┏━━

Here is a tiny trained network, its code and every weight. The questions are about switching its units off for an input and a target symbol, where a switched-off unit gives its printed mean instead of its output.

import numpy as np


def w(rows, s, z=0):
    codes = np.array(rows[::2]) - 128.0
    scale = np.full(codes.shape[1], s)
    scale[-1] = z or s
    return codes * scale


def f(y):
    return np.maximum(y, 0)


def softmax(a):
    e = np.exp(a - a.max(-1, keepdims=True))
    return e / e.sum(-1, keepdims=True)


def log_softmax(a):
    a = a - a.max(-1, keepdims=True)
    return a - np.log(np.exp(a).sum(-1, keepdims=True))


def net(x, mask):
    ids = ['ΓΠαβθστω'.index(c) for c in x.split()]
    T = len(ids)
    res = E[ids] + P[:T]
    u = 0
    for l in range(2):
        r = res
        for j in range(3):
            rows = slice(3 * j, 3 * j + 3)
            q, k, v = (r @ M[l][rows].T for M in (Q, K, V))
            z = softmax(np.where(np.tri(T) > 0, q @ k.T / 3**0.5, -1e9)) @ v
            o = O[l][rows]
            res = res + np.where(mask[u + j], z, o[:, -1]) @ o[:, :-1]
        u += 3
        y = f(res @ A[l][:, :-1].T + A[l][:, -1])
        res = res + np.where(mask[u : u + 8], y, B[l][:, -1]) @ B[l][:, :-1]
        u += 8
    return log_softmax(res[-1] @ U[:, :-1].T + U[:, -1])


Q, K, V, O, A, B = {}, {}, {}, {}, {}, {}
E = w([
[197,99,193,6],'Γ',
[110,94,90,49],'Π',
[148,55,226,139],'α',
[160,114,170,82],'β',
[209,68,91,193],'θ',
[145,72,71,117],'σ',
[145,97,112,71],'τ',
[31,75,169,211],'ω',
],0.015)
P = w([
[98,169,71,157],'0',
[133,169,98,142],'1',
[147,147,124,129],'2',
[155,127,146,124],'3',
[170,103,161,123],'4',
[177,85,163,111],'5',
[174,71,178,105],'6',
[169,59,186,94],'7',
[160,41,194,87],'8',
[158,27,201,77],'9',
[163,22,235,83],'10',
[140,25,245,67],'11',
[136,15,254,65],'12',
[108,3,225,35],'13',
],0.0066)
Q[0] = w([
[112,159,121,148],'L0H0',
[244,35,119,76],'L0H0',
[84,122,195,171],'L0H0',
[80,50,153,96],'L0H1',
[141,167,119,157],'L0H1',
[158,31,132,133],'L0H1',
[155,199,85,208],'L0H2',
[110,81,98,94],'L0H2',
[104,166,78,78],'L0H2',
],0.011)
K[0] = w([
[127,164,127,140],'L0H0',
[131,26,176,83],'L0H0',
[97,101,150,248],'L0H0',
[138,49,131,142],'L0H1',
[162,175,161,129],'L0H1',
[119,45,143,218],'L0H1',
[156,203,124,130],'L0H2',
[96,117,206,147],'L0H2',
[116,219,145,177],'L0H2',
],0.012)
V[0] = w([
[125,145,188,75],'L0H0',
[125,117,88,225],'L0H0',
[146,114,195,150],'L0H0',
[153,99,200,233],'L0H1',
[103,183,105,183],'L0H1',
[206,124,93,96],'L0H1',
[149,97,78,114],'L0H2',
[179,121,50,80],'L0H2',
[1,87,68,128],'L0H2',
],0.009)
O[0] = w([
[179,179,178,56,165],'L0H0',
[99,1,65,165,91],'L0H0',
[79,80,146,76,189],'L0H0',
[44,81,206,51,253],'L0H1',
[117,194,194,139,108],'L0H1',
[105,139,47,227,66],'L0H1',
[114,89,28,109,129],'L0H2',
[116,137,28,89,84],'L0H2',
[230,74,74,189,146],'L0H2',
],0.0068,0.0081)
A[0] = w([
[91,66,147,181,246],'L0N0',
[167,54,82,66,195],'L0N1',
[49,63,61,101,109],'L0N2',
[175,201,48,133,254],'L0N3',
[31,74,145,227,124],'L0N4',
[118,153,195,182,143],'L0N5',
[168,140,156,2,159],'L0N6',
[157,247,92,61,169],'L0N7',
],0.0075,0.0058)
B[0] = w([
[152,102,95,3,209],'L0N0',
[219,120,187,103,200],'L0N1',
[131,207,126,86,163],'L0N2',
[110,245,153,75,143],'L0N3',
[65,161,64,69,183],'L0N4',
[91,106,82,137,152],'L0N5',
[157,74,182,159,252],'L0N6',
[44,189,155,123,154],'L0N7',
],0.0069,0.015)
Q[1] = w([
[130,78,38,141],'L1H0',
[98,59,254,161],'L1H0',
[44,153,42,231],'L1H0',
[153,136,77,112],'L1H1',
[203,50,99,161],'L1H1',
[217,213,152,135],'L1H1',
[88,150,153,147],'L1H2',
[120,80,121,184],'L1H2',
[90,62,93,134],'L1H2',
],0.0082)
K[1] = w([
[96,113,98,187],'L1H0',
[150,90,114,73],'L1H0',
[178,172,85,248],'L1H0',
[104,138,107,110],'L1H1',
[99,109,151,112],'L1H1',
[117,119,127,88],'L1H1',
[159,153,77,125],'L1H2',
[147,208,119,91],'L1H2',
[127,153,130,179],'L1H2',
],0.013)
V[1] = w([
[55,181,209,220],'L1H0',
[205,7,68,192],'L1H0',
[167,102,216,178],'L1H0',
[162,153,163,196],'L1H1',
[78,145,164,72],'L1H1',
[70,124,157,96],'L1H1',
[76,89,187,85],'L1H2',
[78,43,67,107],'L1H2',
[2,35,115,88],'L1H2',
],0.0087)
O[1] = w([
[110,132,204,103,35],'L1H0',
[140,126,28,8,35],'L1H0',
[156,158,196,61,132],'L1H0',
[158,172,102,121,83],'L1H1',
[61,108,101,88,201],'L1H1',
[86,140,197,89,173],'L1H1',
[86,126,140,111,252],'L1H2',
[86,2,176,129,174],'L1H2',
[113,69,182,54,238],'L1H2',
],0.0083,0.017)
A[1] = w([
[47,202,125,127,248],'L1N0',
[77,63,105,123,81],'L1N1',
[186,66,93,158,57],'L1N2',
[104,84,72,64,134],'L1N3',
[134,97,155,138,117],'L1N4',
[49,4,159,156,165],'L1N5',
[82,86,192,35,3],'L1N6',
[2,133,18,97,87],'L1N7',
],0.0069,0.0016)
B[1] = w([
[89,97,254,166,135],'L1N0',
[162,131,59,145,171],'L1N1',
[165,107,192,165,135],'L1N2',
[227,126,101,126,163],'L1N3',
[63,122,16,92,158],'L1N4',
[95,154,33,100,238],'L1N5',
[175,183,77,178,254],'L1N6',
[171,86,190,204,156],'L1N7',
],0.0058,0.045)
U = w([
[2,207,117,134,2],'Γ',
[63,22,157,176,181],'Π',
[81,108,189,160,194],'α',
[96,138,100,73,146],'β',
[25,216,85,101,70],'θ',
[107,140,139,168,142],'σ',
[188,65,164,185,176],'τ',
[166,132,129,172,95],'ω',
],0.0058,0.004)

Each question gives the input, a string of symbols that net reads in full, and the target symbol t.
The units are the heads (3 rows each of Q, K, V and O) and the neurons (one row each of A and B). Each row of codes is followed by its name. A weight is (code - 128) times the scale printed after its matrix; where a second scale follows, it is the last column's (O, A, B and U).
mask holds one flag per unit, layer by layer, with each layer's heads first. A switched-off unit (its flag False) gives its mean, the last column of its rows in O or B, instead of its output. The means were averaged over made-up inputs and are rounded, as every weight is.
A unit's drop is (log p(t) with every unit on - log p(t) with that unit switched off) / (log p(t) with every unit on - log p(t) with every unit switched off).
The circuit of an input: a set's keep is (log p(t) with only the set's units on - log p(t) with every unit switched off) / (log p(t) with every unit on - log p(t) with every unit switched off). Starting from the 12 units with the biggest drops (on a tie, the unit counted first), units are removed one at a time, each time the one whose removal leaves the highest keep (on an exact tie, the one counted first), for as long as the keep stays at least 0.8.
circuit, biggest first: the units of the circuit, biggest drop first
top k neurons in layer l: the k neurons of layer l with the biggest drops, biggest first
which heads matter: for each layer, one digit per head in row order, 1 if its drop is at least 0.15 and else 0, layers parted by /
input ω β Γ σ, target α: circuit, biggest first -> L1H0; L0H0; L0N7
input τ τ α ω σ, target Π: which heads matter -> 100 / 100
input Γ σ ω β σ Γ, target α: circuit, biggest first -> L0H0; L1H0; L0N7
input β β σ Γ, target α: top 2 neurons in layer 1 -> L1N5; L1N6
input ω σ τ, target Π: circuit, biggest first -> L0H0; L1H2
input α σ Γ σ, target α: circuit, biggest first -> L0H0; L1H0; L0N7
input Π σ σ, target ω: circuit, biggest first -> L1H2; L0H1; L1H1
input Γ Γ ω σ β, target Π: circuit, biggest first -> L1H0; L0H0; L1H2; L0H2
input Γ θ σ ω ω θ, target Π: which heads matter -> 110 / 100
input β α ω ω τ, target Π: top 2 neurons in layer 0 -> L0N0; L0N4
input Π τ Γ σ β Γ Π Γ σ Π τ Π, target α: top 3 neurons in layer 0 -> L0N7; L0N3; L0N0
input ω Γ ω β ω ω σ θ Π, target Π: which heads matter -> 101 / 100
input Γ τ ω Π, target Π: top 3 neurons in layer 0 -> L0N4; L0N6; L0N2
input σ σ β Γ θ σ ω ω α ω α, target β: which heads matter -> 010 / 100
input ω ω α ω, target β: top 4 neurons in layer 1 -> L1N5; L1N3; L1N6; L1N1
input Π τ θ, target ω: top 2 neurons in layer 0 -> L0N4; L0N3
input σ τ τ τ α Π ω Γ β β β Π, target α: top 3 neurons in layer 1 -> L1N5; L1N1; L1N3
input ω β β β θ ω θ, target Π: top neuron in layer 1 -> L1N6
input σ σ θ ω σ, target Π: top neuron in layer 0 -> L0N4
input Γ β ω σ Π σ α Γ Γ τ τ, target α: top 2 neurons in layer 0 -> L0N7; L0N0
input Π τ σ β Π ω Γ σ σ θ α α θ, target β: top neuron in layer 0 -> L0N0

┗━━

▶ TASK DETAILS
What lines above contain the string "return"? Copy all of them.

▶ REPLY
    return codes * scale
    return np.maximum(y, 0)
    return e / e.sum(-1, keepdims=True)
    return a - np.log(np.exp(a).sum(-1, keepdims=True))
    return log_softmax(res[-1] @ U[:, :-1].T + U[:, -1])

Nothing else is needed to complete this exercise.